Problem:
A single stretch of the material below is to be transcribed exactly, starting at the line with "124 157 130]" and ending after the line with "102 115 108".

=== Begin Enclosure ===

Each row of a before or after table is a point. One or more steps were done to the points. Then noise was added and the rows were shuffled. The steps act on how far a point lies along the listed directions, d1 being the first. What was done? A step turns or swaps two directions, mirrors them in a line or flattens them onto one, adds a multiple of one to another, or multiplies one. Angles are multiples of 10 degrees, from the lower direction toward the higher: turns from -170 to 170, lines from 10 to 170 but not 90. Use the fewest steps. Two steps may share a direction if one is a turn and the other turns, adds or multiplies; they go together, in the order done. Otherwise the lowest direction goes first.
In the rows, zero is written as 128.

Directions:
(1): [101  78  98]
(2): [144 153  72]
Before (8 x 3):
[[ 49  54 164]
 [115 121 151]
 [164 128 174]
 [152 173 157]
 [128 149  57]
 [121 138 136]
 [113  67 142]
 [ 98 102 144]]
After (8 x 3):
[[ 74  96  31]
 [116 127 135]
 [137  77 152]
 [108 108 121]
 [120 111 182]
 [149 200 134]
 [107 114  94]
 [134  97  72]]
Steps: turn d1 and d2 by 80 degrees

Directions:
(1): [110 101 177  85]
(2): [ 88  76 107 153]
(3): [ 72 167 110 106]
Before (12 x 4):
[[168 124 180 130]
 [145 101 109 156]
 [122 115 138  87]
 [ 83 153 101 133]
 [135 102 161 111]
 [198 161 161 138]
 [132  93 151 132]
 [ 10 188  74 106]
 [142 116 128 134]
 [121  88 153 127]
 [186 166 172 114]
 [196 197 171 137]]
After (12 x 4):
[[138 134 115 138]
 [140 102 120 185]
 [148 164 104 132]
 [ 66 133 202  23]
 [164 135 134 145]
 [104  77 101 182]
 [102  99  88 192]
 [150  96 134 112]
 [175 129 142 140]
 [164 108 136 147]
 [ 69  86  96 200]
 [ 94 145 158  91]]
Steps: turn d1 and d3 by -70 degrees; multiply d2 by -1

Directions:
(1): [143 132  78  67  92 144]
(2): [113  76  68 165 135 123]
(3): [ 80 160 103 102 185 116]
(4): [194 116 122 117 186 137]
(5): [104 112 140 126 140 212]
Before (13 x 6):
[[113  71 142 191 128 149]
 [ 51 162 121 158 164 145]
 [ 86 158  57 131 139  74]
 [182 126 180 178 155 102]
 [113 106 147 155  69  70]
 [ 73  94 138 205 154 141]
 [162 120  88 118 131 112]
 [122 176 121  83 185 158]
 [ 83 184 160 101 106 120]
 [124  72  78 112 154 159]
 [156 142 166  85 125 161]
 [101 178 123  97  74 160]
 [173 112  75 102 116  93]]
After (13 x 6):
[[ 66 146  60 117 143 157]
 [138 148 158  61 135 168]
 [124 107  52  86 108 171]
 [199  86  87 152 141 109]
 [ 66 153 149 180 110 140]
 [ 97 199  99  95 118  80]
 [ 65 125 119 176 134 109]
 [157 163 152 112 133 108]
 [164 162 172 106 121  87]
 [131  98 110 129  62  78]
 [153  95  91  92  87 175]
 [130 103 171 171 164 139]
 [102 155 138 140 212 142]]
Steps: turn d1 and d4 by -20 degrees; turn d1 and d2 by -120 degrees

Directions:
(1): [118 197 122 149 166  90 177 118]
(2): [133 130  85 103  64 127 171  79]
(3): [ 46 143 112 119 119 175 141 160]
(4): [128  77  76 181 134 106 157 163]
(5): [124 100 127  48 158  94 157 155]
Before (11 x 8):
[[123  60 150 144 125 152  73 132]
 [175 132  86 141 111  57 182 110]
 [100 142 136 188 130 166  94 140]
 [160 116  90 196 150  75 157 131]
 [109 141 126 153 123 130 156 124]
 [151 153  91 166 108 102 170  99]
 [ 95 158 149  90 137 142 116 135]
 [ 91  87 120 121 122 181 111 174]
 [142  76 115  88 112 167 107 118]
 [ 69  99 117 123  93 169 119 111]
 [124 125 104 249 145 128 124 142]]
After (11 x 8):
[[160 146 136 173 167  89 126 128]
 [141  78 117  86 113 168 104 118]
 [124  56 144 146 122 150  77 132]
 [149 177 125 149 124 113 146  96]
 [ 91  89 124 121 123 183 109 174]
 [101 135 126 193 126 164 102 142]
 [ 68 104 124 119  97 170 113 110]
 [ 96 138 118 105 123 134 137 138]
 [174 164 132 117 130  71 150 107]
 [122 145 137 232 156 137 101 140]
 [109 147 135 147 127 134 149 122]]
Steps: flatten d2 and d4 onto the line at 150 degrees

Directions:
(1): [153 134  62 133  84  92  88 163 160]
(2): [121 109 121 163  88 106 217 148 126]
(3): [217  87 157 100 110 125 129 129 104]
(4): [158 157 176 161 157 133 132 178 188]
(5): [165 169 103 160 102 194 140  82 137]
Before (8 x 9):
[[149 115 106  92 109 134 114  87  86]
 [161 140 130 133 129 151 136 112 114]
 [  7 179  99 169 132 125 148 136 157]
 [150 146 119 126 127 155 116 121 132]
 [146 116 156 125 127 156 177 119 108]
 [ 83 145 130 138 134 142 161 123 128]
 [140  97 141 124 110 120 120 138 111]
 [134 126 151 115 143 148  90 107 102]]
After (8 x 9):
[[145 149 106 116 126 155  91 115 130]
 [ 94 136 174 120 171 166 107  90  96]
 [ 91 113 113 138 106 115 126 133 118]
 [195 142 213 160 135 126 159 197 184]
 [ 78 173  96 131 144 143 103 108 142]
 [ 83 121 191 117 172 191 199  72  75]
 [126 149 129 124 144 165 124  89  98]
 [131 132 204 131 161 164 183 124 121]]
Steps: multiply d1 by 3; add -0.7 times d5 to d2; turn d3 and d4 by -110 degrees

Directions:
(1): [104 123 129 182 101 168 110  49  98 156 154]
(2): [143 114 136  73  85 108 127 112 176 197 170]
Before (13 x 11):
[[ 76 133 106 191 162 179 137 123  67  73 116]
 [102 120 126 189 143 170 134  71 116 116 125]
 [112 123 125 189 123 190 141  80  94 111 114]
 [106 113 138 201  99 175  95  61  65 116 145]
 [ 86 133 108 185 190 170 123 148  90  83  95]
 [109 130 126 144 159 113 157 146  83  61  96]
 [123 146 121 196 106 152 100  65  86 154 137]
 [105 130 105 183 140 125 151 141  71  43  95]
 [179 108 153  11  90  82 151 178 239 191 169]
 [107 141 120 202 144 146 111 103  94 104  83]
 [100 138 117 208 144 171 146 100  74  91 109]
 [128 131 118 166 131 149 136 110 111 114 100]
 [108 138 145 159 132 143 121 106  88  89 121]]
After (13 x 11):
[[108 137 105 114 181 126 159 212 114  58  97]
 [127 143 115 144 173 126 167 188 108  61  80]
 [128 133 122 159 161 160 158 158 107  64  78]
 [132 162 114 196 156 138 114 136  73  84  88]
 [121 127 130 184 159 148 116 154  63  38  87]
 [136 125 110 100 138  76 166 201 126  60  99]
 [141 134 116 136 144 130 145 150 127 101  89]
 [133  98 156 118  42 159 115  28 177 239 214]
 [120 129 111 102 194 122 140 217 145  92  93]
 [131 122 130  77 144  80 166 178 134  94 111]
 [114 129 121 165 181 146 149 137 123  70  90]
 [130 144 119 148 168 109 127 175 128  83  61]
 [124 140 146 121 146 117 133 156 110  74 103]]
Steps: turn d1 and d2 by -70 degrees

Directions:
(1): [135  45 107 100 151 184 159 101 153 160 105 105]
(2): [103 118  71 162  72 158 136 160  60 142  95 137]
(3): [152 115 120  80 140 107  85 179 139 168  88 197]
Before (9 x 12):
[[107 150  94 116  78 119  82 193  79 148  78 169]
 [118  97 125 150 132 184 178  70 154  98 152  71]
 [127 108  98 152 111 134 131 120 143  82 133 107]
 [140 152 109 130  95 116  97 175 109 118 125 165]
 [ 96 131 103 166  91 156 166 139 105  97 109 107]
 [104 112  99 136  99 151 119 145 100 120 110 154]
 [170  76 187  52 210 138 110  79 215 124 157 130]
 [141  68 162  84 207 162 172  63 208 118 159  69]
 [121 142 176 147 148 145 179  47 180  87 186  36]]
After (9 x 12):
[[126 140 173 141 152 142 172  53 180  92 180  46]
 [130 105  99 149 111 133 130 123 142  84 133 110]
 [128  91 121 132 137 175 161  88 159 111 138  99]
 [156  62 156  57 216 150 148  95 216 144 134 112]
 [134 156 111 145  95 123 110 163 105 105 136 145]
 [102 112  97 135  99 150 117 143 100 122 108 152]
 [ 99 154  95 128  76 125  92 181  76 138  92 148]
 [180  70 180  31 213 126  90 102 218 140 142 161]
 [ 96 131 104 166  90 157 164 137 108  98 108 106]]
Steps: add 0.7 times d1 to d3

Directions:
(1): [ 62 147 101 165 151  82 164  89 143 132 158  88  72 156]
(2): [142  97 102 115 108 127 169  43 143 164  93 116 149  63]
(3): [ 87 181 134  87 101 130 129 175 170 120  66  91 100  83]
(4): [ 80  96 117  51 139 156 121  94 168  96 118 145 150 190]
(5): [139  99 143 158 146 156  82 102 172 104 114 177  44  98]
Before (13 x 14):
[[141 192 120  97 109 105 125 212  76 144 118  70 223 144]
 [133 105 156 126 170 142  85  93 148 114 156 201 106 159]
 [224 123 135 193 136 112 118 145  80 150 151 135 129  93]
 [138  96 133 184 122 133  70 102 119 107 130 190  81  88]
 [160 118 135 188 119 100 107 148  86 152 146 133 123 113]
 [ 72 216 121 138 122  84 164 189 162 139  73  50  64  73]
 [123 205 121  87  88 107 155 181 120 176  54  72 152  22]
 [125  99  95 202 134 106 175  49 102 158 166  97  93  94]
 [155 180 163 185 116 148 114 204 130 134 110 106 103  68]
 [151 152 118 231 119 100 127 103 117 150 121  94  66  41]
 [181 159 117 195 120  80 129 117  82 140 152 131 133 104]
 [107 195 125 167  98  86 161 182 102 169 136  69 173 118]
 [169  81  95 177 114 106 142  76 105 184 116 120 139  56]]
After (13 x 14):
[[201  74 129 178 151 159  58  69 144 123 112 188  91  76]
 [158 142 151 132 105 175 122 150 155 138  77 121 140  54]
 [210 121 130 127 123 128 123 157  83 144 135 128 185 121]
 [145  92 141 180 134 155  85  89 165 126 126 183  94 106]
 [ 97 163 114 102  80 100 136 167  79 133 115 102 199 114]
 [ 92 141 134 119 144 143 108 132 209 101  61 132  29  82]
 [110 164 127  93 128  92 169 114 110 165 138 107 193 136]
 [173 138 122 139 120 110 111 121  97 118 141 155 165 138]
 [135 128 134 144 135 120  82 217  83 122 157 133 150 178]
 [147 142 164 139 148 166  41 183 161 102  89 190  36  68]
 [117 167 132 124 112 131 103 177 117 108 114  97 145 135]
 [ 93 130 121 134 142 129 133 157  91 105 184 108 136 202]
 [153 105 129 134 107 115 116 134  95 151 125 132 166 120]]
Steps: flatten d1 and d4 onto the line at 30 degrees; multiply d2 by -1; mirror d3 and d5 in the line at 20 degrees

=== End Enclosure ===

Exercise solution:
 [170  76 187  52 210 138 110  79 215 124 157 130]
 [141  68 162  84 207 162 172  63 208 118 159  69]
 [121 142 176 147 148 145 179  47 180  87 186  36]]
After (9 x 12):
[[126 140 173 141 152 142 172  53 180  92 180  46]
 [130 105  99 149 111 133 130 123 142  84 133 110]
 [128  91 121 132 137 175 161  88 159 111 138  99]
 [156  62 156  57 216 150 148  95 216 144 134 112]
 [134 156 111 145  95 123 110 163 105 105 136 145]
 [102 112  97 135  99 150 117 143 100 122 108 152]
 [ 99 154  95 128  76 125  92 181  76 138  92 148]
 [180  70 180  31 213 126  90 102 218 140 142 161]
 [ 96 131 104 166  90 157 164 137 108  98 108 106]]
Steps: add 0.7 times d1 to d3

Directions:
(1): [ 62 147 101 165 151  82 164  89 143 132 158  88  72 156]
(2): [142  97 102 115 108 127 169  43 143 164  93 116 149  63]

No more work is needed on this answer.